● DATA TO EXAMINE:
*** Block opens ***
(in the rows, 128 means zero)
Rotation paths and how fast each direction turns (degrees a step):
Each turn is a multiple of 5 degrees from 10 to 175, or 0.
Each row of a path follows its step; steps can be skipped.
path 1
step 0: [122 114 125 130 127 117 123 128 126 131 126 137 124 128 130 125 124 120
 127 128 123 131 129 118 130 137 131 118 135 134 133 131 131 129 129 128
 122 122 120 129 128 125 127 129 122 134 130 126 131 123 124]
step 1: [121 124 125 125 133 127 131 135 126 139 123 122 133 127 130 121 126 119
 127 124 125 120 125 126 125 128 135 119 129 143 138 129 132 133 132 127
 121 133 129 130 128 135 133 129 126 132 130 132 131 122 132]
step 2: [125 125 127 126 135 121 125 131 138 133 131 132 137 129 125 127 135 121
 135 134 124 125 135 128 120 130 125 130 129 139 132 127 128 126 135 133
 128 137 120 122 122 131 132 130 136 131 130 127 136 123 122]
step 7: [124 122 124 130 130 123 125 138 131 136 130 124 131 126 130 128 114 124
 136 131 122 125 125 120 126 129 123 122 130 142 126 128 128 129 134 129
 127 124 124 130 139 125 124 123 128 126 130 127 131 119 129]
step 9: [126 119 122 127 137 126 127 128 129 133 125 137 132 125 127 125 126 120
 129 127 120 125 122 124 129 134 131 128 130 142 142 129 129 130 133 131
 126 134 131 118 125 131 132 126 127 133 125 135 128 135 129]
step 10: [121 124 125 126 137 127 126 134 135 138 135 120 129 129 132 126 129 125
 136 135 128 124 130 120 119 131 123 127 127 137 132 130 122 124 140 126
 122 132 122 121 134 129 127 125 131 130 124 130 130 124 129]
step 13: [127 126 131 130 139 125 125 138 134 135 135 122 136 129 125 125 128 128
 132 128 126 130 132 126 124 129 126 126 120 140 128 134 122 130 138 137
 130 132 125 123 125 135 122 121 136 123 130 125 124 127 127]
step 14: [132 117 130 132 128 125 121 123 134 133 129 125 132 125 123 129 123 129
 131 126 119 131 131 115 130 137 124 131 136 137 125 135 127 122 132 135
 129 121 124 125 131 128 124 123 129 131 135 126 132 132 120]
step 17: [128 119 125 129 135 128 121 125 134 135 128 126 135 124 125 124 131 126
 128 126 124 130 138 119 131 139 128 129 138 138 137 130 124 123 130 127
 119 130 132 123 131 134 126 129 127 133 126 133 133 134 126]
step 20: [123 121 126 127 132 131 127 127 131 130 131 121 132 129 124 120 135 126
 119 125 121 129 131 120 132 138 133 129 129 143 135 130 128 127 131 139
 129 131 135 123 120 133 131 125 129 130 131 128 126 137 125]
step 21: [123 118 133 127 138 130 121 134 136 131 132 121 125 128 131 131 123 124
 130 129 117 130 127 124 124 130 131 133 127 136 125 133 123 118 135 135
 128 128 127 118 130 129 130 123 136 124 128 127 127 122 133]
Directions:
[128 128 129 129 128 125 127 130 128 128 128 128 125 129 129 130 128 126
 129 127 131 130 129 129 128 126 124 129 129 128 128 129 127 127 129 129
 128 127 128 129 126 130 128 129 131 130 125 125 127 126 127]	130
[130 128 131 127 130 130 129 127 127 129 128 131 129 128 126 126 130 126
 129 129 129 129 128 130 127 128 130 128 129 130 128 128 127 127 126 128
 125 127 128 128 128 132 129 127 131 128 128 128 126 130 131]	95
[129 130 130 128 128 128 130 128 127 129 127 128 129 128 129 129 130 128
 130 130 125 126 126 126 128 130 126 129 126 128 128 128 130 127 129 129
 131 126 128 126 127 128 131 127 127 130 127 127 125 130 127]	65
*** Block closes ***
● EXERCISE PROMPT:
Which lines in the data hold the string "degrees"? Copy each of them.

● SOLUTION TO THIS EXERCISE:
Rotation paths and how fast each direction turns (degrees a step):
Each turn is a multiple of 5 degrees from 10 to 175, or 0.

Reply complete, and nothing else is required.